An exact reproduction of all the entries is the expected answer.

(Information provided)

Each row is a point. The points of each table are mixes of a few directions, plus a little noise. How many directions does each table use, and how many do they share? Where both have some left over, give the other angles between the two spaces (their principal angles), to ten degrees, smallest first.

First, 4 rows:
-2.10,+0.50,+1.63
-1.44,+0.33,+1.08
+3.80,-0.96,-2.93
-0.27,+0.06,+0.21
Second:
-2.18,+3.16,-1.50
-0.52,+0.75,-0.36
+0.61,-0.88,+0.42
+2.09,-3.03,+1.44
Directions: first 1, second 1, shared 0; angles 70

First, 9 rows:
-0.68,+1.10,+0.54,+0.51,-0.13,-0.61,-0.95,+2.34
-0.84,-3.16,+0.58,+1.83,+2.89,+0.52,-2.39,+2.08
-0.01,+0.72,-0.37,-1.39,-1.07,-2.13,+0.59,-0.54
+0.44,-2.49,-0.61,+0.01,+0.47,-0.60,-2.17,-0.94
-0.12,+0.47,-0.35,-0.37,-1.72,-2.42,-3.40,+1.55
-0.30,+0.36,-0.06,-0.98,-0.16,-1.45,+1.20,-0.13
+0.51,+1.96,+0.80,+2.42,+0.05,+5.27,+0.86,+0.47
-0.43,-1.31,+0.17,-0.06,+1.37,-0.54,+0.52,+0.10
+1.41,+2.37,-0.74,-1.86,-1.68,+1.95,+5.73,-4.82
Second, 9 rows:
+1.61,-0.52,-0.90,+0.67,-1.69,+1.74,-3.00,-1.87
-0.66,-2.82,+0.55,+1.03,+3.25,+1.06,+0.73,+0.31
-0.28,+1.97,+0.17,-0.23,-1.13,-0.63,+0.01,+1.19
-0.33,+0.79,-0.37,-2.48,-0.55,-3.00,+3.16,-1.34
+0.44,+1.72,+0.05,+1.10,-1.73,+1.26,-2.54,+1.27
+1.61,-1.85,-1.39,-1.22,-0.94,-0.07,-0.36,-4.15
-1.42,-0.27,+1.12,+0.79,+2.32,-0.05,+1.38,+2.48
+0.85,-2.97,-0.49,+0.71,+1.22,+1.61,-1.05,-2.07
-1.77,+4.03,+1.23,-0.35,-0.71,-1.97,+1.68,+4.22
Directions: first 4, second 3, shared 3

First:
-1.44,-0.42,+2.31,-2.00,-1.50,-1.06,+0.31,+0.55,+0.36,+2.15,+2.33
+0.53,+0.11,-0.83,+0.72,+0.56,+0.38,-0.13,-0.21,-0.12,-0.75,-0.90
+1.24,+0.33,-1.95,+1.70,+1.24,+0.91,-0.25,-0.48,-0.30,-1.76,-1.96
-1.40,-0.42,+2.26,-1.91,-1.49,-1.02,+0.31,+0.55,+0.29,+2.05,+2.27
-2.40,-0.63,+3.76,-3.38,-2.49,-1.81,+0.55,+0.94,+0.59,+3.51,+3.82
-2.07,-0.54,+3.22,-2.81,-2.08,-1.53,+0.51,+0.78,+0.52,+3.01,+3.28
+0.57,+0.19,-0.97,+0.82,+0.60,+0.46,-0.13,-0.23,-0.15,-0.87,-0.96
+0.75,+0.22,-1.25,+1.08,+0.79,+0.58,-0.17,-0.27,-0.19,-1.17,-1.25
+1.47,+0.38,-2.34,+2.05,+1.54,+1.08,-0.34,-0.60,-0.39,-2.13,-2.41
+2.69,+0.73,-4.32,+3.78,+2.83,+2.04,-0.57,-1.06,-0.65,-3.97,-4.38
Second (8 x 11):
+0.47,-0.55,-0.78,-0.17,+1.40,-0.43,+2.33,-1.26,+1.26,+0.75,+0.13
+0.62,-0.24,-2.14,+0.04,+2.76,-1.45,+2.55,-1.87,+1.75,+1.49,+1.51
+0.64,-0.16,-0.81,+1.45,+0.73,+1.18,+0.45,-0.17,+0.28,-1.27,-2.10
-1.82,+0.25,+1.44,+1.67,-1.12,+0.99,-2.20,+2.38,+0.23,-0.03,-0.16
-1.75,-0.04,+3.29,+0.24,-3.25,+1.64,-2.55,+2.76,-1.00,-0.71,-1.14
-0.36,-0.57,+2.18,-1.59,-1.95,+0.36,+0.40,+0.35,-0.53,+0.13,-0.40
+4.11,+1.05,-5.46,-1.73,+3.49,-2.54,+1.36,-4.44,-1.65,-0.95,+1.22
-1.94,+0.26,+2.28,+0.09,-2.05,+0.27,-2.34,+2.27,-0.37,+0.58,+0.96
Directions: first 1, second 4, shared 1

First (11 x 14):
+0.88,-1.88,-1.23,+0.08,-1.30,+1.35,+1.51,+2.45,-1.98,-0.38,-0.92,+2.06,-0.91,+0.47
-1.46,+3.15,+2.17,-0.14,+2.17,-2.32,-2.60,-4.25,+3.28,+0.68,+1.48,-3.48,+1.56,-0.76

(End Information provided)

■ Solution to this exercise:
Each row is a point. The points of each table are mixes of a few directions, plus a little noise. How many directions does each table use, and how many do they share? Where both have some left over, give the other angles between the two spaces (their principal angles), to ten degrees, smallest first.

First, 4 rows:
-2.10,+0.50,+1.63
-1.44,+0.33,+1.08
+3.80,-0.96,-2.93
-0.27,+0.06,+0.21
Second:
-2.18,+3.16,-1.50
-0.52,+0.75,-0.36
+0.61,-0.88,+0.42
+2.09,-3.03,+1.44
Directions: first 1, second 1, shared 0; angles 70

First, 9 rows:
-0.68,+1.10,+0.54,+0.51,-0.13,-0.61,-0.95,+2.34
-0.84,-3.16,+0.58,+1.83,+2.89,+0.52,-2.39,+2.08
-0.01,+0.72,-0.37,-1.39,-1.07,-2.13,+0.59,-0.54
+0.44,-2.49,-0.61,+0.01,+0.47,-0.60,-2.17,-0.94
-0.12,+0.47,-0.35,-0.37,-1.72,-2.42,-3.40,+1.55
-0.30,+0.36,-0.06,-0.98,-0.16,-1.45,+1.20,-0.13
+0.51,+1.96,+0.80,+2.42,+0.05,+5.27,+0.86,+0.47
-0.43,-1.31,+0.17,-0.06,+1.37,-0.54,+0.52,+0.10
+1.41,+2.37,-0.74,-1.86,-1.68,+1.95,+5.73,-4.82
Second, 9 rows:
+1.61,-0.52,-0.90,+0.67,-1.69,+1.74,-3.00,-1.87
-0.66,-2.82,+0.55,+1.03,+3.25,+1.06,+0.73,+0.31
-0.28,+1.97,+0.17,-0.23,-1.13,-0.63,+0.01,+1.19
-0.33,+0.79,-0.37,-2.48,-0.55,-3.00,+3.16,-1.34
+0.44,+1.72,+0.05,+1.10,-1.73,+1.26,-2.54,+1.27
+1.61,-1.85,-1.39,-1.22,-0.94,-0.07,-0.36,-4.15
-1.42,-0.27,+1.12,+0.79,+2.32,-0.05,+1.38,+2.48
+0.85,-2.97,-0.49,+0.71,+1.22,+1.61,-1.05,-2.07
-1.77,+4.03,+1.23,-0.35,-0.71,-1.97,+1.68,+4.22
Directions: first 4, second 3, shared 3

First:
-1.44,-0.42,+2.31,-2.00,-1.50,-1.06,+0.31,+0.55,+0.36,+2.15,+2.33
+0.53,+0.11,-0.83,+0.72,+0.56,+0.38,-0.13,-0.21,-0.12,-0.75,-0.90
+1.24,+0.33,-1.95,+1.70,+1.24,+0.91,-0.25,-0.48,-0.30,-1.76,-1.96
-1.40,-0.42,+2.26,-1.91,-1.49,-1.02,+0.31,+0.55,+0.29,+2.05,+2.27
-2.40,-0.63,+3.76,-3.38,-2.49,-1.81,+0.55,+0.94,+0.59,+3.51,+3.82
-2.07,-0.54,+3.22,-2.81,-2.08,-1.53,+0.51,+0.78,+0.52,+3.01,+3.28
+0.57,+0.19,-0.97,+0.82,+0.60,+0.46,-0.13,-0.23,-0.15,-0.87,-0.96
+0.75,+0.22,-1.25,+1.08,+0.79,+0.58,-0.17,-0.27,-0.19,-1.17,-1.25
+1.47,+0.38,-2.34,+2.05,+1.54,+1.08,-0.34,-0.60,-0.39,-2.13,-2.41
+2.69,+0.73,-4.32,+3.78,+2.83,+2.04,-0.57,-1.06,-0.65,-3.97,-4.38
Second (8 x 11):
+0.47,-0.55,-0.78,-0.17,+1.40,-0.43,+2.33,-1.26,+1.26,+0.75,+0.13
+0.62,-0.24,-2.14,+0.04,+2.76,-1.45,+2.55,-1.87,+1.75,+1.49,+1.51
+0.64,-0.16,-0.81,+1.45,+0.73,+1.18,+0.45,-0.17,+0.28,-1.27,-2.10
-1.82,+0.25,+1.44,+1.67,-1.12,+0.99,-2.20,+2.38,+0.23,-0.03,-0.16
-1.75,-0.04,+3.29,+0.24,-3.25,+1.64,-2.55,+2.76,-1.00,-0.71,-1.14
-0.36,-0.57,+2.18,-1.59,-1.95,+0.36,+0.40,+0.35,-0.53,+0.13,-0.40
+4.11,+1.05,-5.46,-1.73,+3.49,-2.54,+1.36,-4.44,-1.65,-0.95,+1.22
-1.94,+0.26,+2.28,+0.09,-2.05,+0.27,-2.34,+2.27,-0.37,+0.58,+0.96
Directions: first 1, second 4, shared 1

First (11 x 14):
+0.88,-1.88,-1.23,+0.08,-1.30,+1.35,+1.51,+2.45,-1.98,-0.38,-0.92,+2.06,-0.91,+0.47
-1.46,+3.15,+2.17,-0.14,+2.17,-2.32,-2.60,-4.25,+3.28,+0.68,+1.48,-3.48,+1.56,-0.76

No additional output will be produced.